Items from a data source
****************************************

Below are the code and all the weights of a small trained network. Each question names an input and a class and asks about switching units off, where a switched-off unit gives its printed mean instead of its output.

import numpy as np


def w(rows, s, z=0):
    codes = np.array(rows[::2]) - 128.0
    scale = np.full(codes.shape[1], s)
    scale[-1] = z or s
    return codes * scale


def f(y):
    return y / 2 * (1 + np.tanh(0.7978845608 * (y + 0.044715 * y**3)))


def log_softmax(a):
    a = a - a.max(-1, keepdims=True)
    return a - np.log(np.exp(a).sum(-1, keepdims=True))


def net(x, mask):
    res = np.array(x, float).reshape(1, 7) / 4 @ E
    y = f(res @ A[0][:, :-1].T + A[0][:, -1])
    res = res + np.where(mask, y, B[0][:, -1]) @ B[0][:, :-1]
    return log_softmax(res[-1] @ U[:, :-1].T + U[:, -1])


A, B = {}, {}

****************************************

- _WHAT THIS TASK INVOLVES_
Look through the entries above and copy each line that has "codes" in it.

- _RESULT OF THIS TASK_
    codes = np.array(rows[::2]) - 128.0
    scale = np.full(codes.shape[1], s)
    return codes * scale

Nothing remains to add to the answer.